[Exercise] Exactly as written, transcribe the data that follows.
········
Each row has a class, written after it.
[ 164  177 -247  -10   41   10  -15 -287 -360  461  217   47   62  -78
   16 -438   26  565   17   41   16 -162 -129 -115  275 -145   12 -136
  195  480  154   74  -57 -206 -187  -16  149  261 -175  292  -38]  kivu
[ 178   99 -149   32   11   92  -20 -122 -292  678  236  238   44   96
  -14 -351   77  436  -45   26   45 -267   31 -277  267 -271  -33  -28
   67  267   82 -138  -18 -297 -331   55  218  479 -173  150   67]  div
[-335  192   73 -145  309  -15  175  -14  412  312   18  635  149 -200
   65   11 -174 -384  124  246   35  265  -83  208 -424 -154  884 -130
 -418 -406  133  -33  192  362 -193  -51 -281   -5  157    3  -30]  div
[-188  178   -8  130  124 -189  307 -328  139  171 -377  -76  310 -362
 -408 -506  -47   44  -18  537   64  317  179  471  -39   41  614 -298
  371 -334 -123  -36  162 -163 -177  -88  220 -364   33  320   42]  zedu
[ 115  170 -160  -37  158  -47  -51 -261 -298  408  266   33  153  -69
  -42 -343   71  526   47   17   73 -217  -94  -54  293  -88  101 -242
  210  447  265  111 -138 -152  -73  -47  108  153 -197  198  -37]  div
[-209  222  -67  115   13 -166  391 -290  200  127 -393  -93  293 -314
 -291 -439  -90  101  -92  481    5  297   93  480  -18   54  557 -294
  374 -262 -140   50  139  -96 -254  -73  210 -329   51  237   52]  zuku
[ 223  122 -281  -33   47  -24  -22 -236 -327  444  258   32  112  -13
   -9 -358   98  456   62    4   85 -220  -61 -139  294 -231   78 -193
  185  432  258   19 -108 -158 -104  -54  114  212 -238  197   -5]  Lalo
[-268  239  -80  145   85 -163  338 -281  126  100 -371 -100  334 -378
 -350 -455  -86   99  -88  502    6  371  129  480    0   89  564 -318
  365 -324 -147   15  145 -139 -270  -86  192 -326  106  299   32]  zuku
[-272  246   17 -234  303 -142   44 -186  213  611   86  532  210 -164
  157  128 -185 -359  -27  353 -116  230   64  -51 -322 -268  693 -319
 -394 -499   12  -65  173  304 -166  -67 -236   14  162  260    0]  div
[-298  196  186   10  165 -217  214 -316  203  -38 -128 -226  232 -323
 -198 -328  -32  222   98  535    4  383  162  536   -5  -41  693 -386
  353 -179 -181  158   98   17  -17 -103   61 -465   -2  367 -209]  div
[-260  231  125  -44   90 -293  153 -341  119  -41 -177 -242  179 -257
 -209 -362  -48  183   58  488  -32  396  167  425   26 -126  593 -297
  327 -200 -215  106  115  -10  -35 -158   83 -506   56  455 -131]  Lalo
········
[Expected output]
Each row has a class, written after it.
[ 164  177 -247  -10   41   10  -15 -287 -360  461  217   47   62  -78
   16 -438   26  565   17   41   16 -162 -129 -115  275 -145   12 -136
  195  480  154   74  -57 -206 -187  -16  149  261 -175  292  -38]  kivu
[ 178   99 -149   32   11   92  -20 -122 -292  678  236  238   44   96
  -14 -351   77  436  -45   26   45 -267   31 -277  267 -271  -33  -28
   67  267   82 -138  -18 -297 -331   55  218  479 -173  150   67]  div
[-335  192   73 -145  309  -15  175  -14  412  312   18  635  149 -200
   65   11 -174 -384  124  246   35  265  -83  208 -424 -154  884 -130
 -418 -406  133  -33  192  362 -193  -51 -281   -5  157    3  -30]  div
[-188  178   -8  130  124 -189  307 -328  139  171 -377  -76  310 -362
 -408 -506  -47   44  -18  537   64  317  179  471  -39   41  614 -298
  371 -334 -123  -36  162 -163 -177  -88  220 -364   33  320   42]  zedu
[ 115  170 -160  -37  158  -47  -51 -261 -298  408  266   33  153  -69
  -42 -343   71  526   47   17   73 -217  -94  -54  293  -88  101 -242
  210  447  265  111 -138 -152  -73  -47  108  153 -197  198  -37]  div
[-209  222  -67  115   13 -166  391 -290  200  127 -393  -93  293 -314
 -291 -439  -90  101  -92  481    5  297   93  480  -18   54  557 -294
  374 -262 -140   50  139  -96 -254  -73  210 -329   51  237   52]  zuku
[ 223  122 -281  -33   47  -24  -22 -236 -327  444  258   32  112  -13
   -9 -358   98  456   62    4   85 -220  -61 -139  294 -231   78 -193
  185  432  258   19 -108 -158 -104  -54  114  212 -238  197   -5]  Lalo
[-268  239  -80  145   85 -163  338 -281  126  100 -371 -100  334 -378
 -350 -455  -86   99  -88  502    6  371  129  480    0   89  564 -318
  365 -324 -147   15  145 -139 -270  -86  192 -326  106  299   32]  zuku
[-272  246   17 -234  303 -142   44 -186  213  611   86  532  210 -164
  157  128 -185 -359  -27  353 -116  230   64  -51 -322 -268  693 -319
 -394 -499   12  -65  173  304 -166  -67 -236   14  162  260    0]  div
[-298  196  186   10  165 -217  214 -316  203  -38 -128 -226  232 -323
 -198 -328  -32  222   98  535    4  383  162  536   -5  -41  693 -386
  353 -179 -181  158   98   17  -17 -103   61 -465   -2  367 -209]  div
[-260  231  125  -44   90 -293  153 -341  119  -41 -177 -242  179 -257
 -209 -362  -48  183   58  488  -32  396  167  425   26 -126  593 -297
  327 -200 -215  106  115  -10  -35 -158   83 -506   56  455 -131]  Lalo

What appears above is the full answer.